## DATA FOR THE TASK
Every row gives one point. Each copy is the shape, with its points in the same order, turned, moved and blurred by noise. Some copies are also mirrored. Which?

Shape (6 x 3)
[[ 2.1 -4.6 -4.4]
 [-1.7  4.6 -1.2]
 [ 4.8  2.1 -3.0]
 [-0.6  2.7 -0.4]
 [-4.2 -5.4  4.6]
 [-2.2  2.7  2.5]]
Copy 1 (6 x 3)
[[ 3.9 -1.0 -4.1]
 [-1.5  3.8  2.6]
 [ 5.4  3.5  1.3]
 [-0.6  2.0  2.7]
 [-2.3 -7.9  1.0]
 [-2.1  0.5  4.5]]
Copy 1 is: only turned
Copy 2 (6 x 3)
[[-3.5 -3.9 -1.6]
 [-1.2  4.7  3.5]
 [-1.1  2.9 -3.1]
 [ 0.3  2.8  2.7]
 [ 3.8 -5.6  6.8]
 [ 2.5  3.2  4.8]]
Copy 2 is: only turned
Copy 3 (6 x 3)
[[-6.3 -3.5 -2.5]
 [ 2.9  0.4  1.6]
 [ 0.5 -2.6 -4.9]
 [ 0.5  1.3  0.3]
 [-8.0  6.5  3.4]
 [ 0.6  3.3  1.6]]
Copy 3 is: mirrored

Shape (9 x 6)
[[  4.4   2.6 -10.6   0.6  -1.8  -2.0]
 [ -0.4   2.2  -1.5  -0.1   2.9   3.7]
 [  1.8   4.1   0.8  -3.6   4.4   2.6]
 [  0.6   1.1   4.6  -2.3  -1.4  -0.4]
 [  0.6   0.2   2.9   1.4   8.0   1.8]
 [  1.6  -2.5   2.4  -4.6   0.0  -0.5]
 [ -4.0  -0.6   4.2  -3.1   2.2  -3.8]
 [  5.8   4.7  -5.7  -1.4   1.3  -0.8]
 [  1.5   3.2   4.3   1.1   5.0   2.3]]
Copy 1 (9 x 6)
[[ 3.5 -3.0 -9.6  0.5  6.4  3.9]
 [ 1.5  3.9  0.1  2.8  2.2  2.6]
 [ 4.5  5.1  2.1  0.6  3.8  0.4]
 [ 2.5 -0.6  4.3 -3.2  1.0  0.1]
 [ 2.3  4.3  2.8  5.1 -0.3 -3.1]
 [ 6.3  0.2  1.8 -2.6 -2.0  0.1]
 [ 0.7  2.0  2.1 -4.6 -2.9 -4.1]
 [ 5.4 -0.1 -4.1  1.6  7.7  1.3]
 [ 1.2  3.6  4.9  3.5  2.5 -1.3]]
Copy 1 is: mirrored
Copy 2 (9 x 6)
[[-0.4  2.0 -0.6 -6.9  4.2 -8.6]
 [-2.0  4.0  0.3 -2.2 -3.3  0.4]
 [-2.2  6.7  1.4 -2.8 -0.6  3.5]
 [ 3.0  2.9  3.0  1.0  2.2  5.1]
 [-6.7  5.0  1.8  2.7 -2.0  2.8]
 [-0.3  0.7  4.9 -2.8  3.1  5.4]
 [-0.7 -1.2  0.4  2.0  3.7  7.2]
 [-0.6  5.9  0.3 -4.5  3.5 -5.0]
 [-2.9  6.7  1.9  3.0 -1.6  3.4]]
Copy 2 is: mirrored
Copy 3 (9 x 6)
[[ 2.6 -6.4 -7.0  3.3  6.1  2.3]
 [-1.8 -2.9 -2.2 -0.3 -2.3 -1.4]
 [ 1.2 -2.7 -3.2  0.2 -4.4 -5.3]
 [ 4.1  2.0  1.9 -0.8 -1.8 -3.1]
 [-3.5  1.3 -1.2  3.9 -5.9 -3.6]
 [ 3.3  0.0  3.2  1.8  0.2 -5.3]
 [-0.1  5.9  1.0 -0.4  0.6 -6.4]
 [ 4.3 -4.8 -6.8  3.6  0.8 -1.0]
 [-0.1  1.2 -1.7  1.7 -7.2 -2.4]]
Copy 3 is: mirrored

## WORK ORDER
Print out the whole of the material above exactly as it stands.

## ANSWER BELOW
Every row gives one point. Each copy is the shape, with its points in the same order, turned, moved and blurred by noise. Some copies are also mirrored. Which?

Shape (6 x 3)
[[ 2.1 -4.6 -4.4]
 [-1.7  4.6 -1.2]
 [ 4.8  2.1 -3.0]
 [-0.6  2.7 -0.4]
 [-4.2 -5.4  4.6]
 [-2.2  2.7  2.5]]
Copy 1 (6 x 3)
[[ 3.9 -1.0 -4.1]
 [-1.5  3.8  2.6]
 [ 5.4  3.5  1.3]
 [-0.6  2.0  2.7]
 [-2.3 -7.9  1.0]
 [-2.1  0.5  4.5]]
Copy 1 is: only turned
Copy 2 (6 x 3)
[[-3.5 -3.9 -1.6]
 [-1.2  4.7  3.5]
 [-1.1  2.9 -3.1]
 [ 0.3  2.8  2.7]
 [ 3.8 -5.6  6.8]
 [ 2.5  3.2  4.8]]
Copy 2 is: only turned
Copy 3 (6 x 3)
[[-6.3 -3.5 -2.5]
 [ 2.9  0.4  1.6]
 [ 0.5 -2.6 -4.9]
 [ 0.5  1.3  0.3]
 [-8.0  6.5  3.4]
 [ 0.6  3.3  1.6]]
Copy 3 is: mirrored

Shape (9 x 6)
[[  4.4   2.6 -10.6   0.6  -1.8  -2.0]
 [ -0.4   2.2  -1.5  -0.1   2.9   3.7]
 [  1.8   4.1   0.8  -3.6   4.4   2.6]
 [  0.6   1.1   4.6  -2.3  -1.4  -0.4]
 [  0.6   0.2   2.9   1.4   8.0   1.8]
 [  1.6  -2.5   2.4  -4.6   0.0  -0.5]
 [ -4.0  -0.6   4.2  -3.1   2.2  -3.8]
 [  5.8   4.7  -5.7  -1.4   1.3  -0.8]
 [  1.5   3.2   4.3   1.1   5.0   2.3]]
Copy 1 (9 x 6)
[[ 3.5 -3.0 -9.6  0.5  6.4  3.9]
 [ 1.5  3.9  0.1  2.8  2.2  2.6]
 [ 4.5  5.1  2.1  0.6  3.8  0.4]
 [ 2.5 -0.6  4.3 -3.2  1.0  0.1]
 [ 2.3  4.3  2.8  5.1 -0.3 -3.1]
 [ 6.3  0.2  1.8 -2.6 -2.0  0.1]
 [ 0.7  2.0  2.1 -4.6 -2.9 -4.1]
 [ 5.4 -0.1 -4.1  1.6  7.7  1.3]
 [ 1.2  3.6  4.9  3.5  2.5 -1.3]]
Copy 1 is: mirrored
Copy 2 (9 x 6)
[[-0.4  2.0 -0.6 -6.9  4.2 -8.6]
 [-2.0  4.0  0.3 -2.2 -3.3  0.4]
 [-2.2  6.7  1.4 -2.8 -0.6  3.5]
 [ 3.0  2.9  3.0  1.0  2.2  5.1]
 [-6.7  5.0  1.8  2.7 -2.0  2.8]
 [-0.3  0.7  4.9 -2.8  3.1  5.4]
 [-0.7 -1.2  0.4  2.0  3.7  7.2]
 [-0.6  5.9  0.3 -4.5  3.5 -5.0]
 [-2.9  6.7  1.9  3.0 -1.6  3.4]]
Copy 2 is: mirrored
Copy 3 (9 x 6)
[[ 2.6 -6.4 -7.0  3.3  6.1  2.3]
 [-1.8 -2.9 -2.2 -0.3 -2.3 -1.4]
 [ 1.2 -2.7 -3.2  0.2 -4.4 -5.3]
 [ 4.1  2.0  1.9 -0.8 -1.8 -3.1]
 [-3.5  1.3 -1.2  3.9 -5.9 -3.6]
 [ 3.3  0.0  3.2  1.8  0.2 -5.3]
 [-0.1  5.9  1.0 -0.4  0.6 -6.4]
 [ 4.3 -4.8 -6.8  3.6  0.8 -1.0]
 [-0.1  1.2 -1.7  1.7 -7.2 -2.4]]
Copy 3 is: mirrored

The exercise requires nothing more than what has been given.